How to complete this task –
Scan the listing and copy each line where the word "bomus" is present.

====

Each row is a point on a landscape with many peaks, with its height.
A climber steps from a point to the highest of its 2 nearest points, and stops where none of them is higher. Distance is the straight distance between rows; heights are no part of it.
Romur: [171 149 120 106 113 144  50 139 140  92 129 162 123  80 110 128 116 128
 106  98  77 153  99 188 107  50 100]  height 5.72
tipe: [156 146 117 112 124 151  40 117 141  89 128 161 142  79 108  89 149 151
  85  74 103 181 124 188 122  80 116]  height 4.46
dolu: [131 114 151 131 147 162 121 161 105 162 136 148 133 129 116 108 125 114
 158 167 154  81 120 121 114 109 107]  height 2.09
Forif: [ 99 140 121  91  98 172  63 129 134 121 136 116 138  38  93 109 151 162
 109  97 145 193 156 148 148 101 122]  height 4.11
dabud: [106  79  53 147 106  95 130 124 175 111 130  86 135 113 187 172 125 180
 120 135 157 158 131 122 125 123 137]  height 3.92
Gogid: [154  95 131 121 125 143  61  91 160 110 118 162 101 122 115 157 110  95
 115  97  90 148 107 159 148  76 114]  height 3.43
Pebo: [ 93 158 102 141 140  84 203 155 139  97 103 119 130 228 169 162  84 125
 123 154 149 113 117 126 144 144 165]  height 5.66
Kep: [122 126 103 160 125 104 118 128 146 139 142 121 139 117 139 160 120 138
 111 129 111 135 151 144 135 158 171]  height 1.73
sul: [119 164 142 117 127 163 110 118 124 136 143 133 156  46  84  60 181 162
 117  69 140 186 174 148 147 167 136]  height 4.95
suro: [106 121 128 153 142 119 147 120 126 135 118 114 111 210 144 141 116  94
 123 141 133 128 132 123 144 154 109]  height 0.70
Soset: [151 144 193 101 150 159 176 127  91 150 116 135 119 106 105  95 124  85
 160 166  98  59 115  94 131 134  95]  height 2.57
zim: [ 91 104  85 178 115  98 172 124 158 134 117 101 132 167 165 159 112 144
 154 150 164 135 136  86 132 151 148]  height 5.63
Metud: [169 104  79 144  97 108  62 100 176  95 137 160 148 112 135 128 168 154
 101  73 102 182 100 160 150 100 148]  height 5.62
kurab: [146  95 116 122 132 124 106 149 133 115 117 144 114 142 143 141 108  96
 107 162 134 123  86 177 142  56  92]  height 2.68
niv: [ 97 189 197 114 144 152 235 134  97 115  82 133 113 201 119 124  98  95
 156 159 122  94 153  92 162 177 147]  height 0.94
venu: [100 152 125 126 121 149 115 130 119 153 166 110 166  69  93  96 145 157
 122  89 148 166 182 123 118 171 147]  height 4.12
Kobes: [ 97  76  78 162  99  82 201 112 165 115 120 107 139 168 194 156 109 142
 141 185 177 126 115 117 127 135 131]  height 6.57
vaz: [147 156 155 116 153 161  67 127 128  99 133 131 145  84 111 103 146 152
  82  63 106 169 155 165 128 141 115]  height 3.52
vebip: [122  70  82 132  80 123 136 108 136 140 120 134 118 130 156 118 119 128
 128 196 178 134  97 132 123  65  88]  height 2.17
Zub: [143 124  97 150 101  74 180 132 125 126  99 135 125 163 159 151 132 129
 120 170 122  88  99  87 140 121 158]  height 1.50
posi: [162 133 110 139 104 141  61 152 143 116 134 148 131  68 118 118 121 143
 128 139 108 142 100 160  97  52 110]  height 4.51
Penam: [115 138  81 101 111 126  73 133 127 122 152 100 131 103 135 154 138 151
  80 110 124 168 146 178 132 120 113]  height 3.06
nodu: [145 165 223  67 155 151 123 139  84 111 134 103 132  89 118 121 101  75
 117 140  83  83 133 128 105 112  70]  height 2.18
fizus: [106 136 133  94 135 161 108 148 103 173 169 119 152  62  83  99 140 145
 147 108 163 120 169 117  87 132 132]  height 3.31
Muve: [106 100 132 138 133 133 179 153 126 132  95 104 124 158 142 118 129 111
 125 191 179 116 104 117 181 118 102]  height 6.15
rize: [151 164 169 111 156 148  84 141  94 123 138 126 138 100 118 118 132 137
  99 102  87 116 155 140  92 139 112]  height 2.89
setip: [142  77  82 116 134  90 144 145 141 114 118 129 111 171 170 162 127 108
 110 163 154 127  75 170 156  81 102]  height 3.58
fumet: [138  91  92 133 149  89 186 151 149 102  96 120 126 208 175 145 132  94
 104 153 145 130  70 157 184 112 106]  height 4.32
Sasos: [174 102 157 169 139 109 111 102 132 133 131 162 123 148 134 121 130 125
 130 106  75 109 115  98 108 140 162]  height 3.41
zos: [ 75 103  73 151 112 112 149 118 160 131 136  74 140 118 157 151 116 172
 145 142 165 149 158  87 121 157 142]  height 4.80
ranad: [191 106 154 130 148 113  65 103 153  91 139 160 124 118 137 137 126 109
 120  99  51 123  90 154 122  98 130]  height 4.13
kete: [146 139 173  77 157 189 112 122  96 155 153 122 125  40  73  88 143 128
 166  82  82 110 162  99 108 136 121]  height 1.95
Konez: [ 96 115 125 112 118 157 108 145 138 138 130 106 129 116 128 159 106 123
 116 126 162 162 138 120 155  86  81]  height 2.15
Zuk: [109 113  86 150 138  98 119 118 154 125 129 100 124 192 152 171 112 122
 117 104 144 154 120 135 139 139 107]  height 0.99
rafis: [117 144 142 151 136 133 146 129 118 156 136 121 129 119 116 144 114 125
 133 116 112 119 168 106 127 173 158]  height 2.04
Soz: [124 107 117 140 137 105 209 142 153  98  77 104 124 197 155 108 147  98
 101 172 174 136  72 149 205 127 107]  height 4.91
Ritap: [103 163 153 154 154 132 178 124 112 144 117 127 109 153 107 140  92 131
 145  93 111 121 182  87 108 184 180]  height 2.26
Ludid: [121  92  77 118  78 128 100 101 125 148 141 128 116 113 147 138 130 150
 116 162 157 140 115 145 100  87  93]  height 2.91
manev: [166 106  67 138 102  78 108 132 142 120 137 137 136 146 170 169 153 156
 110 125 106 127  83 129 129 103 137]  height 2.38
dat: [125 123 155 135 136 134 160 104 110 156 108 130 108 190 120 121 132  71
 133 150 148 106 124 128 149 154  89]  height 0.49
Bap: [ 94 157 155  97 160 182 158 129  85 167 165 110 142 135  79 105 128 111
 179  65 121 104 197  90  98 189 135]  height 1.80
Nok: [157 147 150  98 129 179  69 131 112 144 142 136 111  24  65  85 155 140
 163 104  96 121 134 128 101 103 117]  height 1.63
Tirom: [ 87 116 134 150 137 123 231 121 123 134  97 135 112 211 129  88 143 117
 163 182 218 104 107 119 143 172 146]  height 5.17
zulal: [100 196 181  78 145 134 144 157  77 135 138 113 135 122 102 140 112 127
 131 119 127  85 171  89  99 163 146]  height 1.34
luza: [178 146 175 132 141 114 141 122 110 131 118 154 124 130 128 115 118  94
 134 165  72  65  91 106 113 126 115]  height 2.87
gutin: [138 129 119 137 153  85 133 152 138 116 134 135 140 162 151 170 102 107
 104 132  96 109 115 163 135 135 160]  height 1.62
lof: [143  79  57 109 113  63 142 129 144 112 142 131 124 171 190 171 130 148
 116 151 157 122  67 157 114  96 119]  height 2.88
dugo: [146 164 123 120 108 142  93 138 143  93 112 139 143  14 100  56 179 169
  93 101 120 206 138 186 159  96 136]  height 3.22
Tupu: [114 149 138  73  99 174  49 141 121 104 118 128 101  36  87 126 135 139
  99 100 117 181 147 170 126  66 116]  height 5.37
duvat: [135  79 118 159 122 134  93  95 133 163 142 152 108 147 114 133 145 130
 150 118 155 137 137 130 112 143 133]  height 3.12
lebun: [ 94 118 113 175 119  76 207 121 154 105 107 128 129 252 165 134 114 109
 158 170 182 131  95 128 142 161 159]  height 6.35
bomus: [ 97 178 186  92 150 154 191 143  78 137 115 123 119 165 103 121 109  97
 155 146 134  72 158  86 129 173 128]  height 1.09
debek: [185 133 145 154 150  86  91 129 139 101 145 162 140 134 138 123 134 142
 109  99  64 114 102 141  95 131 171]  height 3.70
dig: [117 115  65 110  81 139  57  92 144 117 146 137 121 103 128 137 141 158
  98 115 144 180 127 177 116  94 113]  height 4.00
rokil: [103 114 120 115 140 163 128 151  97 176 154 122 132 104 107 107 129 137
 158 142 167  98 152 108  99 125 122]  height 2.65
tid: [ 98 102  83 117 118 126 110 120 159 123 125 105 122 154 143 171  95 117
 106 112 160 172 114 146 147  88  75]  height 1.46
mek: [130  99 131 129 138 136  70 101 141 138 136 138 106 144 115 154 125 103
 120 113 139 136 136 157 131 125 112]  height 2.64
Zomo: [153 109  92 165  99  98  80  94 174 129 140 151 156 119 133 138 161 158
 112  84 126 168 109 131 138 140 150]  height 4.70
tivop: [120 134 167  97 132 161 104 166 112 138 139 116 137  94 120 139 101 105
 107 136 128 131 135 126 133  81  84]  height 1.43
nati: [ 84 138  93 114 108 114 120 149 137 133 143  69 152  84 139 146 124 169
 114 138 142 143 148  91 140 132 143]  height 3.82
funif: [ 87 120 106 103 100 160  84 126 137 146 144  93 137  66 105 128 125 152
 127 120 158 168 152 100 137 100 118]  height 3.09
desal: [ 84  92 116 184 116 104 231 104 151 137 107 116 111 224 142  98 138 108
 190 181 209 132 108 112 135 178 136]  height 5.67
gimet: [139  79  76 158  88  80 133  94 136 150 141 132 121 132 158 134 147 164
 138 154 151 120 114  94  91 130 164]  height 1.42
Dise: [116 142 161 109 141 130 147 184 112 132 127 108 146 113 136 144  94 100
 107 164 119 106 126 121 144 104 107]  height 1.53
ritip: [101 111 134 150 128 130 218 144 117 142  92 124 121 169 137 105 134 118
 148 196 180  97 115 106 164 147 141]  height 5.15
moz: [130 162 120 123 116 136 104 128 129 112 134 138 158  52 111  57 198 180
  93  98 157 193 154 187 152 147 141]  height 4.03
saluv: [153 132 154 115 135 172  74 151 109 150 140 144 118  77  94 106 135 129
 171 145 112  88 122 128  95  94 110]  height 1.57
Rig: [179 121 167 141 156  98 155 118 114 105 107 157 106 193 159 129 126  96
 120 148  76  78  89 120 134 134 135]  height 3.10
kad: [107 146 133 174 129  95 200 115 136 131  93 142 102 214 130 139  95 117
 157 133 143 113 135  77 123 163 187]  height 2.69
mota: [148 171 183 100 157 172 126 124  95 139 154 136 143  50  86  98 154 149
 146  81  82 105 173 119 106 183 155]  height 1.72
bovi: [149  83 102 155  93  73 146 102 136 138 117 142 115 173 161 146 156 126
 143 165 144 108  85  90 135 124 152]  height 1.68
vip: [155 179 201  92 161 140 112 143  90  99 142 108 138  92 131 123 103 112
 110 133  54  83 143 131  83 128 109]  height 2.52
kos: [135 137 180  92 165 178 157 123  85 161 141 122 124  94  94 102 122 107
 172 114  83  74 149  74 119 146 116]  height 2.27
vun: [118 205 194  91 153 150 137 138  89 128 142 123 136  94  98 143 129 143
 136  89 100 101 186 102 105 196 161]  height 1.54
ven: [ 89 162 154 180 144 126 207 123 127 145  98 119  97 194 111 143  89  99
 182 119 130 128 162  87 126 191 155]  height 2.49
Bige: [144 139 163 156 138 112 172 127 109 122 106 169 118 208 144 126 113 113
 141 150 111  82 118  98 117 154 165]  height 2.90
deguk: [ 84 174 137 130 158 157 175 128 103 158 138 121 123 168  85 105 103 128
 187  75 123 114 191  70  90 193 173]  height 2.05
nogol: [173  91 108 143  92  97  94 111 137 133 126 156 113 150 148 155 159 129
 130 139 121 121  76 112 134  97 119]  height 2.01
vib: [208 145 139 118 143 119  69 138 146  78 136 148 118  82 135 138 114 116
 123 114  33 119  78 179 103  71 100]  height 4.69
dit: [146 120 150 124 153 122 135 159 134 114 117 129 138 150 153 150  98  82
 105 158  97 100 102 151 164 102 107]  height 1.99
duzu: [111 151  93 138 114 122 107 114 147 111 147 118 168  88 134  98 170 186
  87  88 164 206 159 182 140 165 132]  height 3.14
laret: [130 108 104 155 104 142  88  95 159 149 130 138 134  95 109 127 158 159
 134  83 142 171 148 124 140 146 136]  height 3.89

For each start below, name the point where the climber stops.
niv => Rig
bomus => kete
dolu => sul
nogol => Muve
kurab => Muve
Sasos => Romur
mek => Romur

====

Exercise output –
bomus: [ 97 178 186  92 150 154 191 143  78 137 115 123 119 165 103 121 109  97
bomus => kete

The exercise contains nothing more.